= Beginning of Section =

One turn moves each row of this set onto another row. After a few examples, where does it send each row asked below?
K_801:   61   71   51 -232  312   14 -344  102  -45  -12    6  -42  -20  169  184  192  153   28 -235 -100  -85
K_420:   46  -96 -184 -128 -172  146  -30  -78   18 -139  -73 -347   32 -232  240  107 -270  -24  389  -17 -124
K_918:  -95  -17   50   53 -308  157   84 -231  -48 -174  104 -282   52  166 -323 -116  104  116   26   50  -11
K_812:  -62  -77   79   69 -264  147    0 -204  -81 -243   38 -453  -31  166 -289  -95  169   65  121   27 -127
K_460: -123 -246 -162   70   -5  210 -133  181  -32  137  -85 -210 -366   41   55  222  142   67 -198  257   77
K_375:  -15   -7  127   22  340  212  -60  -63 -187  113  -18  124  133 -125  -22   11  -86 -249   34 -229   32
K_716:   46  -98  -54  170 -267 -267  -84  295  -96  134  -19 -383   53  100   -7   67 -246 -241    9   69 -219
K_73:   91    7  -30  137 -228 -338 -116  259 -149   44    9 -230  133  161   -7   51 -280 -260  -35   -6 -138
K_714:  118  -50   59 -305   18  181   83 -265 -105  136  115   16  251 -135    5   -2 -128  -26  217  -83 -190
K_697:  118 -257  120  -67  112  327  -19  -76  -46  195 -312 -510   25   38  -24  -63 -148  -79   57   36 -166
K_996: -169   94 -172  115 -182   -8  -94  110 -103   -9  253 -127 -381 -272  -47  236  127  167  -56   21   45
K_860: -134  109 -122  116  -91  -68 -194  137 -130 -164  216 -209 -397 -229   -5  249  212  120    5  -95  -28
K_535:   74 -115   81   57  187  336 -119  -18 -386   65 -214  -30    5 -157   86  138 -209 -247  106  -94   10
K_827:  252  -96  113  -82   42  289 -173 -145 -263   56 -286 -244  178   87  -54   72 -287  -62  -41   -2  -55
K_27:  -16 -125 -133   60   24  152 -407  102 -238  -67  -27  -29 -238   92  -23  364  128   21 -193  126   51
K_386:   53    2  -67   84 -241 -370 -114  250 -150  -14   61 -275  133  132  -71   52 -275 -220  -20   52 -125
K_437:   84   74 -188 -167 -167   92  -69 -141   -9 -172   54  -58  201 -197  158  121 -317    2  274  -70  -28
K_141:   99  -71  -39 -112  106  210 -456   74 -219  139  -72 -136 -111   78   99  378   24   62 -192  119 -194
K_282: -113  136  -98   62  -36 -108  -78  202 -107 -236  139 -219 -412 -182  152  148  181  122  -20 -150  117
K_720:  -45  169   65   -6  -17   44    2  166 -237 -112  146 -124 -384  -92  184   52  203  209 -103  -35  179
K_196:  -47  -76  -60   90 -199 -359   21  290   31  116   73 -410   50  100  -98  -45 -177 -218    0   88 -177
K_203: -104  150   26   50  -82  100   26  114 -177   87  261  -68 -363 -175   34   78  228  232 -153   63  122
K_392:  188  -86   41 -320  -47  225  118 -176 -220   35  -75  -92  167  -80  197   23 -240  -15  263  -54 -115
K_281: -129 -130  119   41  374  248   85   -7   14  258  -12 -110    6 -184  -24  -87   45 -256   89 -156  -67
K_642:  -24  108  101   51   21   34 -170  152 -270 -170  151 -248 -443 -130  122  135  300  154   -1  -56   -5
K_653:  -58  -81 -159 -127  -49   90   30 -108  250  -31   96 -379   53 -264  125    0  -97  -47  383  -79 -237
K_415:   29 -136  180  -92  278  163   28 -147  156  218  -93 -356  172   65 -141 -152   17 -105  -10 -110 -170
K_770:   20  -97  -71  117 -262 -302  -58  285 -114   66   13 -411   23  105  -79   43 -259 -215   18  143 -165
K_912:   68 -137   85 -270   87  160   73 -220  -23  133   81 -221  137 -152    4  -18    2  -60  322 -114 -346
K_929:  -22 -159  -50 -119   92  267 -146  126   14  355  -87 -246 -206   27  159  212   52  130 -247  238 -128
K_724:  -70    0  -49  -10  222  -40 -302  121  -40 -159   80   42 -142  172   -2  184  280  -31 -232  -78  100
K_12: -157  124 -147   55 -149  -46   54  188  -68  -76  162 -118 -387 -212  130  112  100  190 -106  -15  199
K_760:  143 -196   88 -294   31  215   92 -126 -139   39  -97 -319   51 -104  200  -19 -102  -55  376  -85 -265
K_713:   11   17  -19  121 -172 -383  -27  259   16  121  114 -227  178  155  -33  -37 -198 -256  -71  -38 -154
K_485:  -56 -257   83   80  222  384   19   46 -170  221 -218 -263 -135 -222   72   39  -90 -228  173  -33  -82
K_230:  147   36  168 -130  204  147 -127 -214  -85   72  -66  -78  331  126 -159  -43 -121 -102  -86 -156  -62
K_168:  -62  -29   20 -232  311   87  -27  159  173  226    2 -162 -115  135  230   26  154   89 -278   35  -35
K_556: -199 -136  -72  -17  216   32   -8  211  170   41   15 -152 -272  121   87   39  303   18 -227   45  115
K_941:  -49   67 -144 -152  -43   33   -7 -192  208  -46  219  -93  228 -235   35   28 -129  -33  280 -140 -129
K_360:  -24  -87  -46  172 -207 -312   16  283   57  197   76 -378   62   95  -38  -21 -174 -258  -11   47 -219
K_525:  -20    4  -45   58 -171 -401  -25  266  -23   45  133 -271  151  140 -100  -51 -183 -229  -49   27 -142
K_186:  -21  -58   92   32 -265  118   37 -143 -149 -360  -72 -418  -36  216 -136 -106   88   73  115  -21  -11
K_750:  -19   10   70   25 -304  135  116 -174 -127 -288  -12 -272   40  222 -171 -143   24  140   13   10  101
K_984:  -89   81   48   84  -60  103 -146   86 -216   24  267 -203 -415 -205  -41  181  296  173  -56   41  -66

K_750 moves to -> K_918
K_713 moves to -> K_360
K_415 moves to -> K_697
And these:
K_168 moves to -> K_929
K_724 moves to -> K_556
K_485 moves to -> K_535
K_642 moves to -> K_720
K_770 moves to -> K_386
K_912 moves to -> K_760
K_437 moves to -> K_941
K_996 moves to -> K_860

= End of Section =

REQUIREMENT: The response should consist of all the entries, reproduced word for word.

RESPONSE:
One turn moves each row of this set onto another row. After a few examples, where does it send each row asked below?
K_801:   61   71   51 -232  312   14 -344  102  -45  -12    6  -42  -20  169  184  192  153   28 -235 -100  -85
K_420:   46  -96 -184 -128 -172  146  -30  -78   18 -139  -73 -347   32 -232  240  107 -270  -24  389  -17 -124
K_918:  -95  -17   50   53 -308  157   84 -231  -48 -174  104 -282   52  166 -323 -116  104  116   26   50  -11
K_812:  -62  -77   79   69 -264  147    0 -204  -81 -243   38 -453  -31  166 -289  -95  169   65  121   27 -127
K_460: -123 -246 -162   70   -5  210 -133  181  -32  137  -85 -210 -366   41   55  222  142   67 -198  257   77
K_375:  -15   -7  127   22  340  212  -60  -63 -187  113  -18  124  133 -125  -22   11  -86 -249   34 -229   32
K_716:   46  -98  -54  170 -267 -267  -84  295  -96  134  -19 -383   53  100   -7   67 -246 -241    9   69 -219
K_73:   91    7  -30  137 -228 -338 -116  259 -149   44    9 -230  133  161   -7   51 -280 -260  -35   -6 -138
K_714:  118  -50   59 -305   18  181   83 -265 -105  136  115   16  251 -135    5   -2 -128  -26  217  -83 -190
K_697:  118 -257  120  -67  112  327  -19  -76  -46  195 -312 -510   25   38  -24  -63 -148  -79   57   36 -166
K_996: -169   94 -172  115 -182   -8  -94  110 -103   -9  253 -127 -381 -272  -47  236  127  167  -56   21   45
K_860: -134  109 -122  116  -91  -68 -194  137 -130 -164  216 -209 -397 -229   -5  249  212  120    5  -95  -28
K_535:   74 -115   81   57  187  336 -119  -18 -386   65 -214  -30    5 -157   86  138 -209 -247  106  -94   10
K_827:  252  -96  113  -82   42  289 -173 -145 -263   56 -286 -244  178   87  -54   72 -287  -62  -41   -2  -55
K_27:  -16 -125 -133   60   24  152 -407  102 -238  -67  -27  -29 -238   92  -23  364  128   21 -193  126   51
K_386:   53    2  -67   84 -241 -370 -114  250 -150  -14   61 -275  133  132  -71   52 -275 -220  -20   52 -125
K_437:   84   74 -188 -167 -167   92  -69 -141   -9 -172   54  -58  201 -197  158  121 -317    2  274  -70  -28
K_141:   99  -71  -39 -112  106  210 -456   74 -219  139  -72 -136 -111   78   99  378   24   62 -192  119 -194
K_282: -113  136  -98   62  -36 -108  -78  202 -107 -236  139 -219 -412 -182  152  148  181  122  -20 -150  117
K_720:  -45  169   65   -6  -17   44    2  166 -237 -112  146 -124 -384  -92  184   52  203  209 -103  -35  179
K_196:  -47  -76  -60   90 -199 -359   21  290   31  116   73 -410   50  100  -98  -45 -177 -218    0   88 -177
K_203: -104  150   26   50  -82  100   26  114 -177   87  261  -68 -363 -175   34   78  228  232 -153   63  122
K_392:  188  -86   41 -320  -47  225  118 -176 -220   35  -75  -92  167  -80  197   23 -240  -15  263  -54 -115
K_281: -129 -130  119   41  374  248   85   -7   14  258  -12 -110    6 -184  -24  -87   45 -256   89 -156  -67
K_642:  -24  108  101   51   21   34 -170  152 -270 -170  151 -248 -443 -130  122  135  300  154   -1  -56   -5
K_653:  -58  -81 -159 -127  -49   90   30 -108  250  -31   96 -379   53 -264  125    0  -97  -47  383  -79 -237
K_415:   29 -136  180  -92  278  163   28 -147  156  218  -93 -356  172   65 -141 -152   17 -105  -10 -110 -170
K_770:   20  -97  -71  117 -262 -302  -58  285 -114   66   13 -411   23  105  -79   43 -259 -215   18  143 -165
K_912:   68 -137   85 -270   87  160   73 -220  -23  133   81 -221  137 -152    4  -18    2  -60  322 -114 -346
K_929:  -22 -159  -50 -119   92  267 -146  126   14  355  -87 -246 -206   27  159  212   52  130 -247  238 -128
K_724:  -70    0  -49  -10  222  -40 -302  121  -40 -159   80   42 -142  172   -2  184  280  -31 -232  -78  100
K_12: -157  124 -147   55 -149  -46   54  188  -68  -76  162 -118 -387 -212  130  112  100  190 -106  -15  199
K_760:  143 -196   88 -294   31  215   92 -126 -139   39  -97 -319   51 -104  200  -19 -102  -55  376  -85 -265
K_713:   11   17  -19  121 -172 -383  -27  259   16  121  114 -227  178  155  -33  -37 -198 -256  -71  -38 -154
K_485:  -56 -257   83   80  222  384   19   46 -170  221 -218 -263 -135 -222   72   39  -90 -228  173  -33  -82
K_230:  147   36  168 -130  204  147 -127 -214  -85   72  -66  -78  331  126 -159  -43 -121 -102  -86 -156  -62
K_168:  -62  -29   20 -232  311   87  -27  159  173  226    2 -162 -115  135  230   26  154   89 -278   35  -35
K_556: -199 -136  -72  -17  216   32   -8  211  170   41   15 -152 -272  121   87   39  303   18 -227   45  115
K_941:  -49   67 -144 -152  -43   33   -7 -192  208  -46  219  -93  228 -235   35   28 -129  -33  280 -140 -129
K_360:  -24  -87  -46  172 -207 -312   16  283   57  197   76 -378   62   95  -38  -21 -174 -258  -11   47 -219
K_525:  -20    4  -45   58 -171 -401  -25  266  -23   45  133 -271  151  140 -100  -51 -183 -229  -49   27 -142
K_186:  -21  -58   92   32 -265  118   37 -143 -149 -360  -72 -418  -36  216 -136 -106   88   73  115  -21  -11
K_750:  -19   10   70   25 -304  135  116 -174 -127 -288  -12 -272   40  222 -171 -143   24  140   13   10  101
K_984:  -89   81   48   84  -60  103 -146   86 -216   24  267 -203 -415 -205  -41  181  296  173  -56   41  -66

K_750 moves to -> K_918
K_713 moves to -> K_360
K_415 moves to -> K_697
And these:
K_168 moves to -> K_929
K_724 moves to -> K_556
K_485 moves to -> K_535
K_642 moves to -> K_720
K_770 moves to -> K_386
K_912 moves to -> K_760
K_437 moves to -> K_941
K_996 moves to -> K_860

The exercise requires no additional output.